## [Work required]
Using the line that contains "input [4,6,6,6,7,7,-5], class" as the start, restate each line word for word through the final line of the material below, and return only those.

## [Given data]
Below is a small trained network, with its code and all its weights. Each question gives an input and a class and asks what happens when units are switched off, that is, made to give their printed mean instead of their output.

import numpy as np


def w(rows, s, z=0):
    codes = np.array(rows[::2]) - 128.0
    scale = np.full(codes.shape[1], s)
    scale[-1] = z or s
    return codes * scale


def f(y):
    return np.maximum(y, 0)


def log_softmax(a):
    a = a - a.max(-1, keepdims=True)
    return a - np.log(np.exp(a).sum(-1, keepdims=True))


def net(x, mask):
    res = np.array(x, float).reshape(1, 7) / 4 @ E
    y = f(res @ A[0][:, :-1].T + A[0][:, -1])
    res = res + np.where(mask, y, B[0][:, -1]) @ B[0][:, :-1]
    return log_softmax(res[-1] @ U[:, :-1].T + U[:, -1])


A, B = {}, {}
E = w([
[244,148,176,39,235,197,154,253],'x0',
[108,30,122,105,107,234,232,75],'x1',
[11,141,103,50,251,40,204,146],'x2',
[125,127,127,127,129,122,131,128],'x3',
[32,68,226,241,201,169,80,206],'x4',
[128,127,125,125,130,125,123,123],'x5',
[82,14,62,8,46,102,39,225],'x6',
],0.0045)
A[0] = w([
[140,182,150,132,125,79,93,172,48],'N1',
[14,98,74,207,29,43,94,13,103],'N2',
[221,195,39,43,95,98,154,77,72],'N3',
[154,234,165,204,178,151,186,74,35],'N4',
[41,76,172,218,151,135,81,127,110],'N5',
[135,185,131,133,140,69,60,157,59],'N6',
[76,77,222,223,145,190,46,175,69],'N7',
[138,178,139,134,141,74,68,149,50],'N8',
[241,139,110,141,38,193,81,78,116],'N9',
[130,71,129,124,110,207,193,96,92],'N10',
[140,192,116,119,118,79,70,159,79],'N11',
[144,185,141,138,129,46,69,156,59],'N12',
[75,100,151,155,112,119,129,106,255],'N13',
[119,71,109,107,131,211,197,102,44],'N14',
[45,76,210,200,162,140,72,205,114],'N15',
[156,189,102,128,140,64,75,141,73],'N16',
[247,157,155,37,193,178,173,215,95],'N17',
[96,14,71,49,75,142,73,197,76],'N18',
[118,144,74,106,75,71,147,46,149],'N19',
[131,84,116,108,122,188,196,116,73],'N20',
[71,9,60,18,82,88,21,218,85],'N21',
[234,129,204,42,191,182,144,242,76],'N22',
[133,170,158,208,172,175,231,72,83],'N23',
[107,58,105,88,107,194,161,130,129],'N24',
[207,190,60,28,63,82,154,70,61],'N25',
[222,80,178,204,9,244,49,108,211],'N26',
[42,116,122,182,36,43,109,3,142],'N27',
[104,79,113,127,107,188,194,100,92],'N28',
[121,189,139,143,118,62,81,143,65],'N29',
[111,74,108,111,116,205,203,100,53],'N30',
[134,192,122,134,148,75,71,154,69],'N31',
[140,200,107,147,159,72,71,161,98],'N32',
[144,245,164,229,212,136,218,44,57],'N33',
[15,119,81,45,235,9,223,125,211],'N34',
[132,69,103,125,138,186,196,97,40],'N35',
[60,78,70,94,190,153,235,96,157],'N36',
[67,67,228,194,202,167,81,215,57],'N37',
],0.005,0.0032)
B[0] = w([
[71,52,232,207,69,164,51,54,142],'N1',
[197,63,21,162,246,237,45,214,209],'N2',
[40,225,68,46,94,163,221,75,179],'N3',
[193,27,73,207,30,73,199,137,167],'N4',
[85,233,61,30,160,190,191,98,179],'N5',
[52,70,240,188,54,145,37,45,150],'N6',
[46,242,101,23,83,125,225,77,183],'N7',
[53,73,232,195,47,159,43,51,145],'N8',
[93,248,188,25,124,60,115,197,177],'N9',
[74,102,239,163,79,96,19,81,163],'N10',
[46,81,221,188,66,152,76,38,152],'N11',
[37,78,236,195,52,137,36,39,152],'N12',
[183,177,140,69,223,118,101,142,192],'N13',
[41,90,250,175,63,158,13,63,157],'N14',
[85,219,66,53,107,141,231,59,193],'N15',
[32,101,222,156,61,157,60,68,151],'N16',
[118,95,14,158,239,252,71,172,204],'N17',
[186,46,98,207,16,60,200,110,197],'N18',
[101,198,72,63,192,210,129,136,175],'N19',
[47,116,209,174,94,171,41,76,154],'N20',
[235,21,47,214,9,20,244,151,226],'N21',
[121,39,17,220,214,245,56,153,205],'N22',
[204,23,126,222,17,47,163,154,177],'N23',
[132,69,208,198,66,99,81,79,172],'N24',
[21,207,57,75,81,197,231,38,179],'N25',
[225,212,210,21,151,11,75,246,221],'N26',
[162,99,38,146,253,229,55,184,205],'N27',
[80,98,234,176,102,167,22,86,159],'N28',
[58,60,221,190,69,184,36,63,148],'N29',
[42,104,252,166,68,154,20,63,158],'N30',
[66,76,234,174,57,151,27,80,150],'N31',
[94,72,226,156,85,145,52,91,159],'N32',
[206,19,54,218,21,25,241,199,190],'N33',
[207,211,210,32,141,19,42,251,254],'N34',
[39,86,245,174,40,144,12,63,150],'N35',
[101,145,252,108,115,84,23,140,200],'N36',
[49,220,56,55,91,190,231,57,187],'N37',
],0.0047,0.0069)
U = w([
[13,64,253,196,39,159,15,22,17],'0',
[240,37,48,207,26,22,232,158,65],'1',
[161,93,16,149,239,241,51,202,81],'2',
[197,229,212,27,156,8,82,242,130],'3',
[21,244,48,29,74,178,238,41,11],'4',
[166,132,149,112,144,92,111,142,255],'5',
[162,126,142,109,143,106,124,144,239],'6',
],0.0051,0.004)

Each question gives the input, the list of numbers given to net, and the class t.
The units are the neurons (one row each of A and B). Each row of codes is followed by its name. A weight is (code - 128) times the scale printed after its matrix; where a second scale follows, it is the last column's (A, B and U).
mask holds one flag per neuron, in row order. A switched-off neuron (its flag False) gives its mean, the last column of its row in B, instead of its output. The means were averaged over made-up inputs and are rounded, as every weight is.
A unit's drop is (log p(t) with every unit on - log p(t) with that unit switched off) / (log p(t) with every unit on - log p(t) with every unit switched off).
The circuit of an input: a set's keep is (log p(t) with only the set's units on - log p(t) with every unit switched off) / (log p(t) with every unit on - log p(t) with every unit switched off). Starting from the 12 units with the biggest drops (on a tie, the unit counted first), units are removed one at a time, each time the one whose removal leaves the highest keep (on an exact tie, the one counted first), for as long as the keep stays at least 0.8.
units of the circuit, in order: the units of the circuit, biggest drop first
most important unit: the unit with the biggest drop
k most important neurons: the k neurons with the biggest drops, biggest first
drop when u is switched off: that unit's drop, to one decimal
input [-8,0,-3,-2,2,4,5], class 2: most important neuron	N2
input [-2,6,-2,-6,-5,7,-8], class 1: 2 most important neurons	N33; N23
input [8,3,8,6,1,6,0], class 2: 3 most important neurons	N22; N17; N26
input [5,-4,1,-3,1,2,3], class 2: units of the circuit, in order	N22; N17
input [7,-2,-2,-1,5,-2,-7], class 1: units of the circuit, in order	N33; N4
input [4,-2,3,2,6,-2,-4], class 4: units of the circuit, in order	N37; N15; N7
input [-7,-2,-2,3,2,-7,-1], class 2: units of the circuit, in order	N2; N27
input [8,-2,-5,1,-4,-4,4], class 2: 3 most important neurons	N22; N17; N34
input [1,-1,3,6,-6,-3,6], class 1: 2 most important neurons	N21; N18
input [-3,3,6,-2,6,3,0], class 3: units of the circuit, in order	N34; N22
input [-6,-1,1,3,-6,-4,3], class 2: units of the circuit, in order	N2; N27
input [6,5,8,-4,-1,1,8], class 1: 2 most important neurons	N21; N18
input [-2,-5,-7,6,5,-2,-8], class 1: 2 most important neurons	N33; N4
input [0,2,-3,-4,1,3,4], class 1: most important unit	N34
input [-3,6,-7,-3,-6,7,5], class 3: 3 most important neurons	N26; N9; N22
input [-2,3,5,2,0,-6,-6], class 1: 2 most important neurons	N33; N23
input [4,5,8,3,-1,-6,1], class 3: 2 most important neurons	N34; N36
input [8,-2,5,3,2,0,-1], class 2: 2 most important neurons	N22; N17
input [4,6,6,6,7,7,-5], class 4: 2 most important neurons	N37; N15
input [-4,6,7,-6,-2,-4,-2], class 3: units of the circuit, in order	N34
input [8,3,3,-2,-1,4,-2], class 2: drop when N1 is switched off	0.0
input [-7,8,-1,8,-7,2,-4], class 0: drop when N19 is switched off	-0.1
input [1,-6,5,5,3,-6,-4], class 0: drop when N26 is switched off	0.3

## [Answer box]
input [4,6,6,6,7,7,-5], class 4: 2 most important neurons	N37; N15
input [-4,6,7,-6,-2,-4,-2], class 3: units of the circuit, in order	N34
input [8,3,3,-2,-1,4,-2], class 2: drop when N1 is switched off	0.0
input [-7,8,-1,8,-7,2,-4], class 0: drop when N19 is switched off	-0.1
input [1,-6,5,5,3,-6,-4], class 0: drop when N26 is switched off	0.3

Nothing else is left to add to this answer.